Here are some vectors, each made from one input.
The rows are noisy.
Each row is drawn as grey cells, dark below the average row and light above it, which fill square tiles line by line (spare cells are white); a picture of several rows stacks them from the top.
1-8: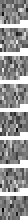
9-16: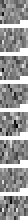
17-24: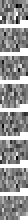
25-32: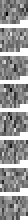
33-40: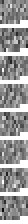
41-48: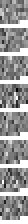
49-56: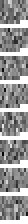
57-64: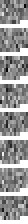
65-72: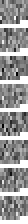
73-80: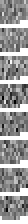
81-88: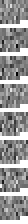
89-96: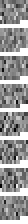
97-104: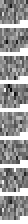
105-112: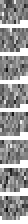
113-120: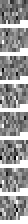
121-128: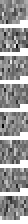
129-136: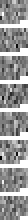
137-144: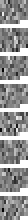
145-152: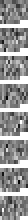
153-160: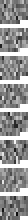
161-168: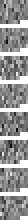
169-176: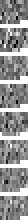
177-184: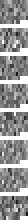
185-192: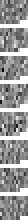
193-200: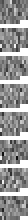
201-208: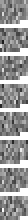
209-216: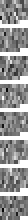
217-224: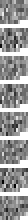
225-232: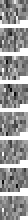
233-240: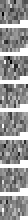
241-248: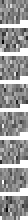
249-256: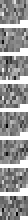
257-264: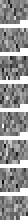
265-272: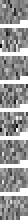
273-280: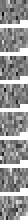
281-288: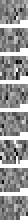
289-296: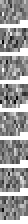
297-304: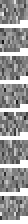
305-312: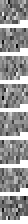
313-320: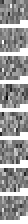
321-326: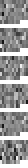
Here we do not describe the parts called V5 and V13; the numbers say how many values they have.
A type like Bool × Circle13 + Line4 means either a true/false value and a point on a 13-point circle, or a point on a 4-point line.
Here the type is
(Bool × V13 + Line6) × (Line7 + V5).
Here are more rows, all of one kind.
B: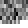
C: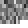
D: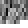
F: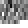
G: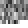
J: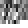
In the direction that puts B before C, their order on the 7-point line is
D, F, B, C, J, G.
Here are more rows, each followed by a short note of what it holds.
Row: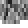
a point on a 6-point line and a point on a 7-point line
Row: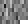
a true/false value, a value of V5 and a value of V13
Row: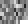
a point on a 7-point line, a true/false value and a value of V13
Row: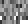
a true/false value, a value of V5 and a value of V13
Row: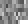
a point on a 7-point line, a true/false value and a value of V13
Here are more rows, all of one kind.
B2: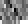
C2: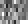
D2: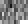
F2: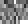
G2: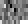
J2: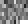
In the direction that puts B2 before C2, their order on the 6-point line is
J2, F2, D2, G2, B2, C2.
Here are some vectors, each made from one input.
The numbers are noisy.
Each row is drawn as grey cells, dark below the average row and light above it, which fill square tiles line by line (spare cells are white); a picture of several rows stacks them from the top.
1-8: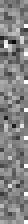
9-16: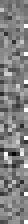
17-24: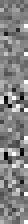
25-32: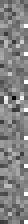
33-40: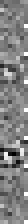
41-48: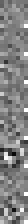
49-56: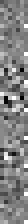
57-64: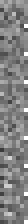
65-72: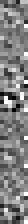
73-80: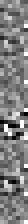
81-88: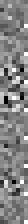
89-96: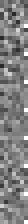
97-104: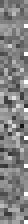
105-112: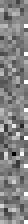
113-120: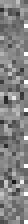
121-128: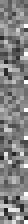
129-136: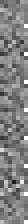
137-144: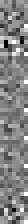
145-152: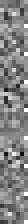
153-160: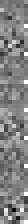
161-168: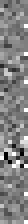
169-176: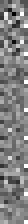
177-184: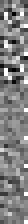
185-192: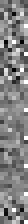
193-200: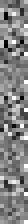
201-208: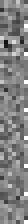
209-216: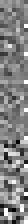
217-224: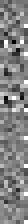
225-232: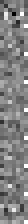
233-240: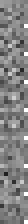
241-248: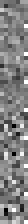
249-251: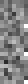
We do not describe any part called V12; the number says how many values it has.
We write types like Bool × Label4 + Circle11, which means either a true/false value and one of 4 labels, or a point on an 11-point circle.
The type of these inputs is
(Circle6 + Label8) × Line7 + V12.
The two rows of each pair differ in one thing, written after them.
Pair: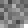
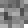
the place on the 7-point line
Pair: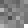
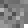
the place on the 7-point line
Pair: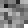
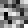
the place on the 6-point circle
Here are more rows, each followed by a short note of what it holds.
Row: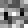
a point on a 6-point circle and a point on a 7-point line
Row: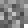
a value of V12
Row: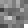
a value of V12
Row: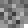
a point on a 6-point circle and a point on a 7-point line
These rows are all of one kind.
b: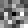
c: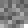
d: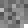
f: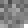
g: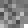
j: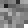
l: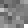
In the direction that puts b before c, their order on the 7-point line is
j, l, g, d, b, c, f.
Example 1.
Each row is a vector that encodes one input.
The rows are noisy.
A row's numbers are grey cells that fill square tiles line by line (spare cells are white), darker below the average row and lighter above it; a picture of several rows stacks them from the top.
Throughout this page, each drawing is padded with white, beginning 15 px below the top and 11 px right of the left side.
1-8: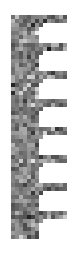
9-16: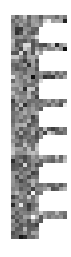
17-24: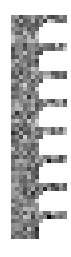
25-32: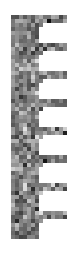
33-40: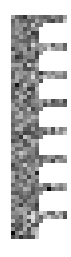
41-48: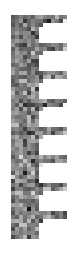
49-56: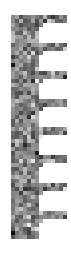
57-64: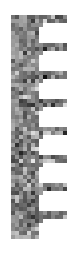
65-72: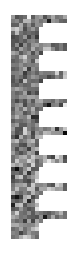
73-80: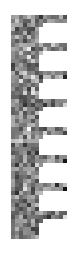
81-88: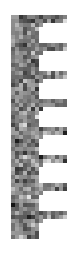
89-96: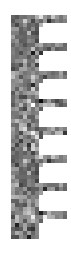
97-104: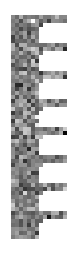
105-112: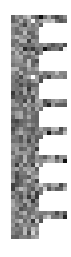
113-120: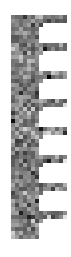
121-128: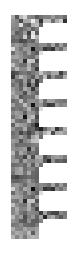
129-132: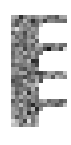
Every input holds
two labels (each one of 6) and a point on an 11-point line.
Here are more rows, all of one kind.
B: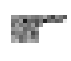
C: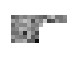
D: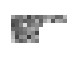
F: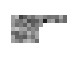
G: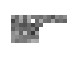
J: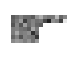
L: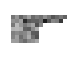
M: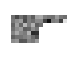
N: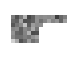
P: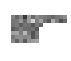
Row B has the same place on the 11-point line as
J, L, M and N.
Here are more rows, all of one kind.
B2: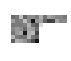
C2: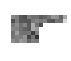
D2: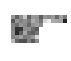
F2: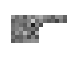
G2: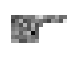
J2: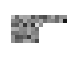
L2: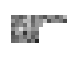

**TASK ITEM:** If a line in the records above contains the word "either", copy it.

**SOLUTION TO THE PROBLEM:**
A type like Bool × Circle13 + Line4 means either a true/false value and a point on a 13-point circle, or a point on a 4-point line.
We write types like Bool × Label4 + Circle11, which means either a true/false value and one of 4 labels, or a point on an 11-point circle.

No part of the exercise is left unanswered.